EXERCISE AIM —
Your task is to return the span of lines beginning at the one with "-1 0 1 0 0 2" and ending at the last line of the data, exactly as it stands.

RECORDED DATA —
Each row is followed by one of two labels, saying whether the row has a hidden trait. Each part has a new trait and two new labels.
0 0 1 -1 1 -1 0 0 0 0 1 0 2 1 -1 -1 1 -1 1 3 0 1 2 3 0 0 -1 -1 -2 0 -3 1
 1 1 3 -1 0 -2 1 1 0 0 -1 -1 0 -3 1 1 0 0 -1 0 0 -1 -1 -2 0 -1 1 0 0 0 0
 0 0 1 -2 0 0 0 2 1 0 1 6 0 2 1 -2 1 2 -1 -1 1 0 0 -1 -2 3 -1 0 1 -1 0
 -1 1 1 -1 1 -3 1 -1 -2 -2 0 0 -1 -2 0 -1 0 1 0 => C
-5 11 -1 7 -3 -25 -2 -1 8 7 0 23 19 3 0 24 -6 -2 -3 -10 -54 -2 -7 18 -16
 -20 -1 -6 10 0 5 -13 11 0 23 8 3 18 9 7 -2 -4 -45 -3 -4 -13 0 7 1 23 10
 5 24 18 -5 -6 -2 -1 21 23 7 14 -5 -7 -10 4 8 1 -17 1 -11 -2 -3 -31 -30
 4 13 9 5 12 1 16 -2 1 -17 1 -3 0 10 -16 0 7 3 -1 -23 0 -1 24 -10 -1 15
 -1 9 -30 20 -24 -4 21 1 -6 -38 -12 -2 => C
-1 0 1 0 0 2 -1 0 0 0 1 -1 1 2 -1 0 1 0 1 2 0 1 0 2 0 0 0 -1 -2 0 -2 1 2
 1 2 -1 0 -1 1 1 0 0 7 -1 0 -3 1 1 2 -2 -3 1 1 -2 -1 -2 -1 0 1 0 0 0 0 1
 0 0 -3 0 0 0 1 -1 0 0 -1 1 1 1 -2 2 4 -2 -1 1 -1 0 -1 -2 2 -1 0 0 -1 0
 -3 1 0 -2 0 -2 1 0 -2 1 0 -2 -1 -1 0 -1 2 1 0 => C
0 -1 0 0 0 0 1 0 1 -1 0 3 -1 0 1 -1 0 0 0 -1 0 0 0 -2 -1 1 0 1 0 0 1 0 0
 0 -1 1 0 1 0 0 0 0 2 0 0 0 0 0 0 1 1 0 3 0 0 1 0 0 0 1 0 0 0 -2 0 0 1 0
 -1 0 0 1 0 -1 0 -1 0 0 0 0 -1 -1 1 -1 -1 0 1 0 -2 0 0 0 1 0 0 0 0 -2 0
 1 -1 0 1 -1 -2 1 1 -1 0 0 0 0 0 => C
0 0 0 0 0 -1 0 0 0 0 0 1 -1 0 0 2 0 0 0 1 2 0 1 0 1 0 0 0 0 0 -1 0 1 0 1
 0 0 0 0 0 0 0 0 0 -1 0 0 0 0 2 -1 1 1 1 0 1 0 0 1 1 -1 -2 0 0 0 1 -1 0
 -2 0 -1 0 0 3 -1 0 0 0 0 0 0 -2 0 0 -1 0 -1 -1 0 -1 0 0 0 0 0 0 0 0 0 0
 1 0 0 -1 -1 2 0 2 0 0 -2 -1 0 => C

EXERCISE RESULT —
-1 0 1 0 0 2 -1 0 0 0 1 -1 1 2 -1 0 1 0 1 2 0 1 0 2 0 0 0 -1 -2 0 -2 1 2
 1 2 -1 0 -1 1 1 0 0 7 -1 0 -3 1 1 2 -2 -3 1 1 -2 -1 -2 -1 0 1 0 0 0 0 1
 0 0 -3 0 0 0 1 -1 0 0 -1 1 1 1 -2 2 4 -2 -1 1 -1 0 -1 -2 2 -1 0 0 -1 0
 -3 1 0 -2 0 -2 1 0 -2 1 0 -2 -1 -1 0 -1 2 1 0 => C
0 -1 0 0 0 0 1 0 1 -1 0 3 -1 0 1 -1 0 0 0 -1 0 0 0 -2 -1 1 0 1 0 0 1 0 0
 0 -1 1 0 1 0 0 0 0 2 0 0 0 0 0 0 1 1 0 3 0 0 1 0 0 0 1 0 0 0 -2 0 0 1 0
 -1 0 0 1 0 -1 0 -1 0 0 0 0 -1 -1 1 -1 -1 0 1 0 -2 0 0 0 1 0 0 0 0 -2 0
 1 -1 0 1 -1 -2 1 1 -1 0 0 0 0 0 => C
0 0 0 0 0 -1 0 0 0 0 0 1 -1 0 0 2 0 0 0 1 2 0 1 0 1 0 0 0 0 0 -1 0 1 0 1
 0 0 0 0 0 0 0 0 0 -1 0 0 0 0 2 -1 1 1 1 0 1 0 0 1 1 -1 -2 0 0 0 1 -1 0
 -2 0 -1 0 0 3 -1 0 0 0 0 0 0 -2 0 0 -1 0 -1 -1 0 -1 0 0 0 0 0 0 0 0 0 0
 1 0 0 -1 -1 2 0 2 0 0 -2 -1 0 => C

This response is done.